TASK DIRECTIONS
Find each line in the records below that contains the word "blocks", and copy it out.

RECORDS PROVIDED
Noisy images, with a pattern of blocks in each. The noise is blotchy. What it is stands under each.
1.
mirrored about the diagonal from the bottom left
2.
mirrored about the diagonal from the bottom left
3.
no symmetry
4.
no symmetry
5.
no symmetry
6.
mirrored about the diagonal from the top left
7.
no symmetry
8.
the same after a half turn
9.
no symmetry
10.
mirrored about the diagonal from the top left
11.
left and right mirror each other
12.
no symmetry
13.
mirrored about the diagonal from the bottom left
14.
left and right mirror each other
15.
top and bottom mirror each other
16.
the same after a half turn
---
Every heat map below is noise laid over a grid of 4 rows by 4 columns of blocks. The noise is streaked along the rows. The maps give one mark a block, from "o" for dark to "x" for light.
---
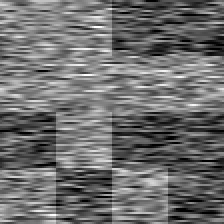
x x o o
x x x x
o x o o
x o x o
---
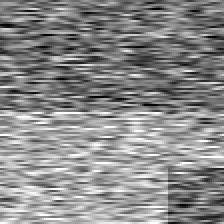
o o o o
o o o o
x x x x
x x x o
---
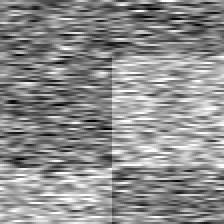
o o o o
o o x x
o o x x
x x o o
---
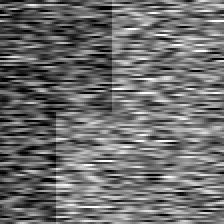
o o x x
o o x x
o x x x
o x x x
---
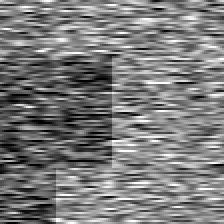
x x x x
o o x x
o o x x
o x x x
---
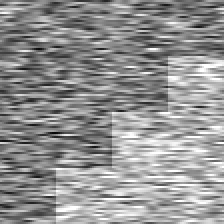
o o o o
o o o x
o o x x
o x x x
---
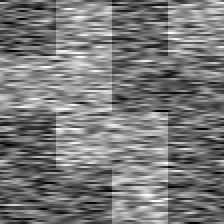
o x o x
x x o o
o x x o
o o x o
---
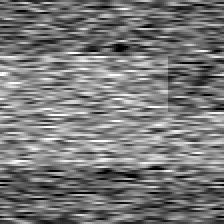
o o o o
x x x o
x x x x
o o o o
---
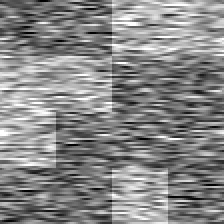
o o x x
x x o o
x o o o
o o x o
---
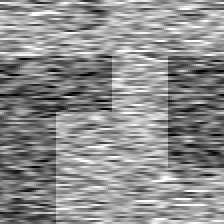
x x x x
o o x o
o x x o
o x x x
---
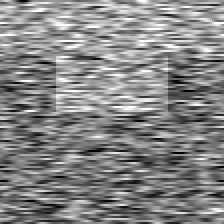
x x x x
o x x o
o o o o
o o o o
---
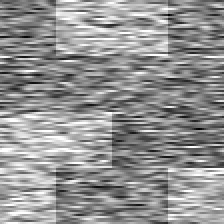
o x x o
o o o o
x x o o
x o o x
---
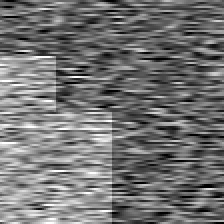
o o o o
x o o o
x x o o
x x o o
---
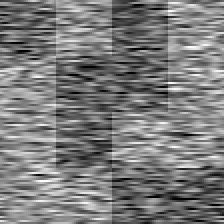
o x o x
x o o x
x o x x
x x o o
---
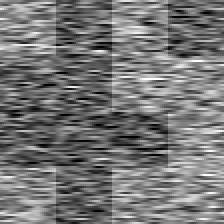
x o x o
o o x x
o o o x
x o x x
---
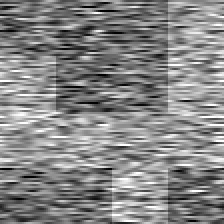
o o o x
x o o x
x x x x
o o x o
...
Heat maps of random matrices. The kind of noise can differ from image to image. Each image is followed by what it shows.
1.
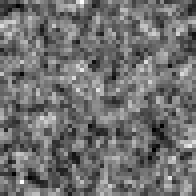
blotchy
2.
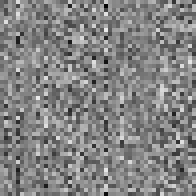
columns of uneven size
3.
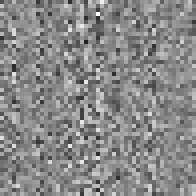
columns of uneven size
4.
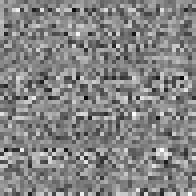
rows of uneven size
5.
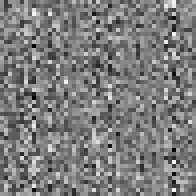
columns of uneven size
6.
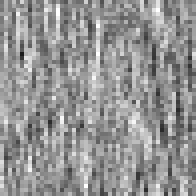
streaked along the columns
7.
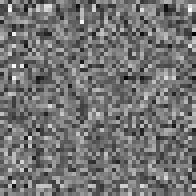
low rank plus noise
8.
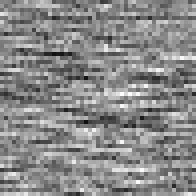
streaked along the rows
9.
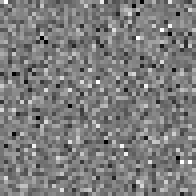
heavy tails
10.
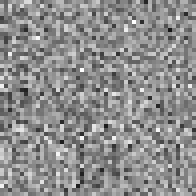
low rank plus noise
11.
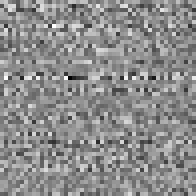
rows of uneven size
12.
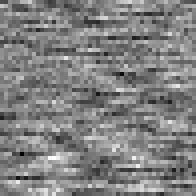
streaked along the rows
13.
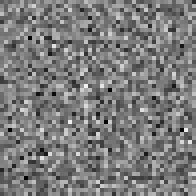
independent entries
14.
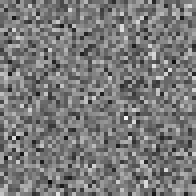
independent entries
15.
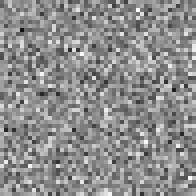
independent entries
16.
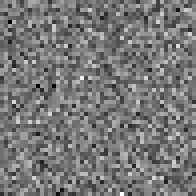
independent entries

ANSWER BOX
Noisy images, with a pattern of blocks in each. The noise is blotchy. What it is stands under each.
Every heat map below is noise laid over a grid of 4 rows by 4 columns of blocks. The noise is streaked along the rows. The maps give one mark a block, from "o" for dark to "x" for light.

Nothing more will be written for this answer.